BEGIN
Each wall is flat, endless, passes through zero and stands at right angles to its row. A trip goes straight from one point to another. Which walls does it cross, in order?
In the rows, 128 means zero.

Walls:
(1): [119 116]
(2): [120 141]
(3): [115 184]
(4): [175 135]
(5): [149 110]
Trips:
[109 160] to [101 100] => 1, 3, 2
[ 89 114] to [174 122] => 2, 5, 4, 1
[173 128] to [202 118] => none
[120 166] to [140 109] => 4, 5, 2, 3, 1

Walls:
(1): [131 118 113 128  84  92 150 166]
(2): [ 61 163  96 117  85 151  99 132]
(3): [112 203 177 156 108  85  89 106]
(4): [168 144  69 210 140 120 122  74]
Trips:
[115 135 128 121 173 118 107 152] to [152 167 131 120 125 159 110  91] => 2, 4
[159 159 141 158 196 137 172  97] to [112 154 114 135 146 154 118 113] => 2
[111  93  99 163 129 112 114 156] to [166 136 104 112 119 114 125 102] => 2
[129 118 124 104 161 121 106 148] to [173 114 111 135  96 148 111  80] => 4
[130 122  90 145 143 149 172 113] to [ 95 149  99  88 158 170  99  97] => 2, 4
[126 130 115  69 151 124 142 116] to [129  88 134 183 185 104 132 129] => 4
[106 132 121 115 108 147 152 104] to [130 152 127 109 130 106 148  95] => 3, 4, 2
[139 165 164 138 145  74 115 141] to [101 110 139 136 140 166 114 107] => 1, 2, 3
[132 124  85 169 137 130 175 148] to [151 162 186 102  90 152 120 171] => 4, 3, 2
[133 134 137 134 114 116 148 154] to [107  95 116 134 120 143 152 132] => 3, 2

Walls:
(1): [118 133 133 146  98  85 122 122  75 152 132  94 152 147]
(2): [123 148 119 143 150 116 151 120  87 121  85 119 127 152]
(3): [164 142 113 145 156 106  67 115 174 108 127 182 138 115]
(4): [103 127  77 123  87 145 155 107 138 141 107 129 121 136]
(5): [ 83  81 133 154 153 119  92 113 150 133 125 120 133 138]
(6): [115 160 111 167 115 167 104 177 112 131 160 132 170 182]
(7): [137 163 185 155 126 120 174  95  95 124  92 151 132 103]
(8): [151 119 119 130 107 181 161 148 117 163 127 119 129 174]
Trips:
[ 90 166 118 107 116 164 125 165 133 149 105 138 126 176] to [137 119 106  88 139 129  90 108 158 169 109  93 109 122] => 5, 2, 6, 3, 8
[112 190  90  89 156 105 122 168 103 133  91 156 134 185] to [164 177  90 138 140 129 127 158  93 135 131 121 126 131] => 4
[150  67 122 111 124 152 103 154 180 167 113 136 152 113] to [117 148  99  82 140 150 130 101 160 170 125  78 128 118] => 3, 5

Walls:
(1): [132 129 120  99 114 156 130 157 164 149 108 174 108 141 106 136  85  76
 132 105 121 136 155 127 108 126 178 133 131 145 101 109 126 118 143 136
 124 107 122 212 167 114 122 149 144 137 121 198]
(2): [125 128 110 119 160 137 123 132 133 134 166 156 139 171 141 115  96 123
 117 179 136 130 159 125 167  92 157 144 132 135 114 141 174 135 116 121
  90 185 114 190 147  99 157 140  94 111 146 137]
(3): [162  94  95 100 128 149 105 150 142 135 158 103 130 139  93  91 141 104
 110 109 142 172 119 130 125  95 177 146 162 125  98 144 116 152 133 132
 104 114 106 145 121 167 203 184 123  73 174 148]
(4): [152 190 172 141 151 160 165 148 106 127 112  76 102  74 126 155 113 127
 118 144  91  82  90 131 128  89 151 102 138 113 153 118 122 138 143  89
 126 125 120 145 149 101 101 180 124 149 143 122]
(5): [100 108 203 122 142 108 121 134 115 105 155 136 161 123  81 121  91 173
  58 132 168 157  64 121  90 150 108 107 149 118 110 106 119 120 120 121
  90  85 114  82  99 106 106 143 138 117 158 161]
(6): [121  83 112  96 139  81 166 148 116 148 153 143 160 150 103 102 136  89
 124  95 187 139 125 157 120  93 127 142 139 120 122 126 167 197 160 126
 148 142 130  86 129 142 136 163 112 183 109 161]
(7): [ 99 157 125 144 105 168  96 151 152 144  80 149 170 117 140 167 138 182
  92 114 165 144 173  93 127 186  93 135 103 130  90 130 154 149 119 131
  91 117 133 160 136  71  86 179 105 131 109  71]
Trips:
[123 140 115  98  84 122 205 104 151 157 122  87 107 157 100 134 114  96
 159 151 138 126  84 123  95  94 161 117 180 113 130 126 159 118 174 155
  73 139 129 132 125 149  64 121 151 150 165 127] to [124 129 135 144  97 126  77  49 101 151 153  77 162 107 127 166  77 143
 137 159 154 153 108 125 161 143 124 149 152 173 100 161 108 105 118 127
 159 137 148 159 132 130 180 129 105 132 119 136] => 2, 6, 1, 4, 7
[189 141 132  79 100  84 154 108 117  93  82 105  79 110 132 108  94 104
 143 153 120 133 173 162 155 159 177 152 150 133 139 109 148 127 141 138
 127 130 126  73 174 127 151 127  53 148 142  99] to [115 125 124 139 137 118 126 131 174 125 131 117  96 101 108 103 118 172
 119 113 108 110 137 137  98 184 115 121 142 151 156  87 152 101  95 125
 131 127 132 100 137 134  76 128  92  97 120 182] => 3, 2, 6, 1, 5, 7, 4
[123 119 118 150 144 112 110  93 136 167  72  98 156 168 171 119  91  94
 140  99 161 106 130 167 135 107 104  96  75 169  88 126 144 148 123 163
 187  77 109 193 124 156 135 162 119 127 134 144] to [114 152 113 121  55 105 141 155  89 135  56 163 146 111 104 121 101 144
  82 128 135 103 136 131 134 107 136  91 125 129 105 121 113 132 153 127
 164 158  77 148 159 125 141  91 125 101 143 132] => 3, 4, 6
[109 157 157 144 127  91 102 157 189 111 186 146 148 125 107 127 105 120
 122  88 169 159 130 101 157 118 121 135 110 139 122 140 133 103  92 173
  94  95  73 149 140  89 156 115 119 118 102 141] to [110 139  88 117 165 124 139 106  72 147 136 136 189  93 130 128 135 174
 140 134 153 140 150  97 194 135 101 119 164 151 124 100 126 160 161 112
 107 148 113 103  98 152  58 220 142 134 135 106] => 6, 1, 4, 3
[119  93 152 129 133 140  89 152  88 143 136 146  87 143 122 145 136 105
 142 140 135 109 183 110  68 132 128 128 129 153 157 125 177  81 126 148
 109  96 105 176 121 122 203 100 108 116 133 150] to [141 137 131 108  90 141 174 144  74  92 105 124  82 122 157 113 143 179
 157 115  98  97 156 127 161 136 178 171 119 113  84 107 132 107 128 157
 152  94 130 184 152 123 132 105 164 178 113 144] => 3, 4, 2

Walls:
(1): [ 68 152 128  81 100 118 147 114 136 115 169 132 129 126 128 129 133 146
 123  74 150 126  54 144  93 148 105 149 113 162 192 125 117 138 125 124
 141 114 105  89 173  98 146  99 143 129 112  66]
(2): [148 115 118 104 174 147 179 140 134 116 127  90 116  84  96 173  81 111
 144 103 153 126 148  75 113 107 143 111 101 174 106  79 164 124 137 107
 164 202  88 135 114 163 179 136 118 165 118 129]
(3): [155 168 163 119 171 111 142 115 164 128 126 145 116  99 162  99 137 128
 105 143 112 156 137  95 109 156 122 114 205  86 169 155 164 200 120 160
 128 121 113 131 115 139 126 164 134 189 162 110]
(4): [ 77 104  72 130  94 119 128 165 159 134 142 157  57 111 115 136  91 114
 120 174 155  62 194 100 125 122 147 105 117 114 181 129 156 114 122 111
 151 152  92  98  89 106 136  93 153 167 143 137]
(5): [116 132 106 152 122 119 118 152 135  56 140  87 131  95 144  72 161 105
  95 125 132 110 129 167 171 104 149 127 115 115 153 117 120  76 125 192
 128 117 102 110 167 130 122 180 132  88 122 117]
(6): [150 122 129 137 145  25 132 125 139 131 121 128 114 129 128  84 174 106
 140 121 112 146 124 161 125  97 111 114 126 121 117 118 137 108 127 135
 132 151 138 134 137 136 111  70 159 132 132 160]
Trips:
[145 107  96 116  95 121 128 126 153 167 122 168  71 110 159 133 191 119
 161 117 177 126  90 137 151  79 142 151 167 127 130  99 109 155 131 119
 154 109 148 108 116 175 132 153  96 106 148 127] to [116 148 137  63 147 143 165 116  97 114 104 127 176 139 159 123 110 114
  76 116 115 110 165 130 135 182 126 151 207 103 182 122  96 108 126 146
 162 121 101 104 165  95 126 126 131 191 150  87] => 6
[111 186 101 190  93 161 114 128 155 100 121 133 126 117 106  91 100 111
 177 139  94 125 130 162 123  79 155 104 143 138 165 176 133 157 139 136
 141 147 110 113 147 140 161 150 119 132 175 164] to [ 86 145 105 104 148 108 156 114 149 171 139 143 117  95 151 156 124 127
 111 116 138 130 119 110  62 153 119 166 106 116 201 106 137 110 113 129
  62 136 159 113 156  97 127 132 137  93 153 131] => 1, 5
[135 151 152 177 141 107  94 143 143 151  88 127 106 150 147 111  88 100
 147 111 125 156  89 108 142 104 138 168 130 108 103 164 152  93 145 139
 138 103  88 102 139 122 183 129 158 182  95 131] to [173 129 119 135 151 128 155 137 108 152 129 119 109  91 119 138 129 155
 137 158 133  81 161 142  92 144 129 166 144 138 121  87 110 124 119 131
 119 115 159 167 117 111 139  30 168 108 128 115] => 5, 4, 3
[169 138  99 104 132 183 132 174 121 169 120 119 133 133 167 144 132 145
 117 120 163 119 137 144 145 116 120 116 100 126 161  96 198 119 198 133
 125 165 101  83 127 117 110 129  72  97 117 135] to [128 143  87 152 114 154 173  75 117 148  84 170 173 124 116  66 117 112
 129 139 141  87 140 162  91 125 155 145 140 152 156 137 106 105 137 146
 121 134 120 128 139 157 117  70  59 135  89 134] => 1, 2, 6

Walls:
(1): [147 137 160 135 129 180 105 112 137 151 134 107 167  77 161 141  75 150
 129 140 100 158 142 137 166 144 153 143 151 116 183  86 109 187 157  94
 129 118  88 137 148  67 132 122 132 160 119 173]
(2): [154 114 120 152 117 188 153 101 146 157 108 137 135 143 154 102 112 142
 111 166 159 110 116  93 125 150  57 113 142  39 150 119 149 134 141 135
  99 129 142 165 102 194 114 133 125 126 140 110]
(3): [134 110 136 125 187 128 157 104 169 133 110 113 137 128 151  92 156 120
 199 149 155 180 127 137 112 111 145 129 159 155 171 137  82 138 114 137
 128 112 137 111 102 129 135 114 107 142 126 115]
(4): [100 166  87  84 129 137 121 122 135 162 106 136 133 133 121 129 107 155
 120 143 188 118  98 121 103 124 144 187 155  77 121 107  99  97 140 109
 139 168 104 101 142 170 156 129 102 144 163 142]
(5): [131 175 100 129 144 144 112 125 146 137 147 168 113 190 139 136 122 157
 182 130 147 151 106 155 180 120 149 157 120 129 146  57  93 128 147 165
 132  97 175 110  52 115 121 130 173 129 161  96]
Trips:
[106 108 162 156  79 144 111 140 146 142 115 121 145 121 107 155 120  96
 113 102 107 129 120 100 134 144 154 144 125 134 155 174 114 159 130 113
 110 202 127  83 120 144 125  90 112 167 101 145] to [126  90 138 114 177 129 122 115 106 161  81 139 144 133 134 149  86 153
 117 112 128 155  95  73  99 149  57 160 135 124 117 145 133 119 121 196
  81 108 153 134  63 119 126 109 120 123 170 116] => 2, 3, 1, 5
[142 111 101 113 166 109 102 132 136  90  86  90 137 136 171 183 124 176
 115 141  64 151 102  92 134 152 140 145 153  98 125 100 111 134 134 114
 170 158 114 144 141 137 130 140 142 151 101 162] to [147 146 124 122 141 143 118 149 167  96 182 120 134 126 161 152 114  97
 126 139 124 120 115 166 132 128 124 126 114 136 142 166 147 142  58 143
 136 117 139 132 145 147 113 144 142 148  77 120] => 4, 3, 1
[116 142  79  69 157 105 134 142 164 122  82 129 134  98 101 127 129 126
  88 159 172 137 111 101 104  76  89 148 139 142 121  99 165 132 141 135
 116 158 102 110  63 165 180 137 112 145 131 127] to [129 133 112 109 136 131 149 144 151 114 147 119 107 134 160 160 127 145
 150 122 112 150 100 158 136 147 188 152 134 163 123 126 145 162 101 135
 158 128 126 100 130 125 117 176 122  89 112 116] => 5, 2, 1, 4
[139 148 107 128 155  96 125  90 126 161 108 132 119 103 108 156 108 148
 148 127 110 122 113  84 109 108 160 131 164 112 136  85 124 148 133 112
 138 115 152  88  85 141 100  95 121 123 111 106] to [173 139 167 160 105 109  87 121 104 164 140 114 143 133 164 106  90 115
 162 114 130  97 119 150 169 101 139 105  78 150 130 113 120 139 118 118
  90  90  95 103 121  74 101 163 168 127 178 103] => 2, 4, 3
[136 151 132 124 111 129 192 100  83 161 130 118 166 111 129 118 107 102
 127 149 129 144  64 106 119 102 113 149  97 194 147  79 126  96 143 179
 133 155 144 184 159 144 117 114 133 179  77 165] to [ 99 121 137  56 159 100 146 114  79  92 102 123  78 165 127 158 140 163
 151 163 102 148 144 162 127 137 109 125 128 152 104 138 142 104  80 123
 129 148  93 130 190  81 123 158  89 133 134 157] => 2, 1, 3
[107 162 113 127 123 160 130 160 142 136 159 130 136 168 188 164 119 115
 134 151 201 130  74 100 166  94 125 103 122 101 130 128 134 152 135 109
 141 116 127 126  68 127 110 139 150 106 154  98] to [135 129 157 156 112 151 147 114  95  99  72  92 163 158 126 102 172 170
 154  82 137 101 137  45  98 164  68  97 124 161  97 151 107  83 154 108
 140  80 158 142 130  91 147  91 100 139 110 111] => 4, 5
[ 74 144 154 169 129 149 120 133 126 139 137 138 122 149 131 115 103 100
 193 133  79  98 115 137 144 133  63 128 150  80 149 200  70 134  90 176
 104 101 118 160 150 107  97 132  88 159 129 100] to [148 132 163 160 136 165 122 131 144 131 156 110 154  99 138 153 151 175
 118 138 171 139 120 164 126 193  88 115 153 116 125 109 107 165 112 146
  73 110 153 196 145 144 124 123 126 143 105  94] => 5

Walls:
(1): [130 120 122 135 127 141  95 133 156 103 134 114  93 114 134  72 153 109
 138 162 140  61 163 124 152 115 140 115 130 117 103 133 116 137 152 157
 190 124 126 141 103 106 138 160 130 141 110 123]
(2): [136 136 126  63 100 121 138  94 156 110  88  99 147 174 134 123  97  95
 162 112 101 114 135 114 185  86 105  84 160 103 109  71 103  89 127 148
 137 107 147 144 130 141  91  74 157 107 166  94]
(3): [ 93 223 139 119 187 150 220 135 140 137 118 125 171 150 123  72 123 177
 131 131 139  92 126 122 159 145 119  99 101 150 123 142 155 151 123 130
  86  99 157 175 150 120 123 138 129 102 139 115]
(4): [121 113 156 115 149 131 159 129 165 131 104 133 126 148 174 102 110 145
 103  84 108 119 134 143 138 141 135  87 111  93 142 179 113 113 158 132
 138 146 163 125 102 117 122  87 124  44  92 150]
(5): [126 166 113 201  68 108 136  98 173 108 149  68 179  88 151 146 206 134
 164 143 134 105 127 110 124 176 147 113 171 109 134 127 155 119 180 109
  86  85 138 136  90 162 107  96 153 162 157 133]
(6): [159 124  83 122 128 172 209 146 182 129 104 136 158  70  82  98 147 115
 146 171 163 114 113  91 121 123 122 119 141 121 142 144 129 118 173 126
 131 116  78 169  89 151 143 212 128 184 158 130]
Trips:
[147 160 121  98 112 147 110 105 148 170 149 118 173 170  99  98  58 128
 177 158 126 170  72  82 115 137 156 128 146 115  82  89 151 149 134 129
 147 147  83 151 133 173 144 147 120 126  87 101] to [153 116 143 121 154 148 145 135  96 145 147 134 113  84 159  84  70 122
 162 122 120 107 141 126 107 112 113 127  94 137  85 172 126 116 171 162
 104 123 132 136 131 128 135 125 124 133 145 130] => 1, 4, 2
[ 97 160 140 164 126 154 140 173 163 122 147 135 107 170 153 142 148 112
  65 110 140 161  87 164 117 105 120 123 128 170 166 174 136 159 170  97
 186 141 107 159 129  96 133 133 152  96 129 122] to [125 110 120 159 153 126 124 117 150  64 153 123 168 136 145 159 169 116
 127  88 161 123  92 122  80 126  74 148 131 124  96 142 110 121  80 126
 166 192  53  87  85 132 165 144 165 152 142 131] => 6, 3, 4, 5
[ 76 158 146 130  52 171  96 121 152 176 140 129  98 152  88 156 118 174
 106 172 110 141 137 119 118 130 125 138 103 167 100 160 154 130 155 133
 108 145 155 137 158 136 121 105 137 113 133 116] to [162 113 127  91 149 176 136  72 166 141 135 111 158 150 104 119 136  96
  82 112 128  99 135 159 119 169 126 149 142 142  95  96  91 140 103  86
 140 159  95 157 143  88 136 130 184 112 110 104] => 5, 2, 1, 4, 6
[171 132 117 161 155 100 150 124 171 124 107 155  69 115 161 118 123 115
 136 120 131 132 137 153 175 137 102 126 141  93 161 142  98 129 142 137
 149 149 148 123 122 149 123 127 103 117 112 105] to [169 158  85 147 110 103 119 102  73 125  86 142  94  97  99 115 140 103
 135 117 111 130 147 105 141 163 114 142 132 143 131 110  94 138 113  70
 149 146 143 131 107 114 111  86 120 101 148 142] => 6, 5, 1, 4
END
#### [YOUR TASK]
Return only those lines of the records that contain the string "zero".

#### [EXERCISE SOLUTION]
Each wall is flat, endless, passes through zero and stands at right angles to its row. A trip goes straight from one point to another. Which walls does it cross, in order?
In the rows, 128 means zero.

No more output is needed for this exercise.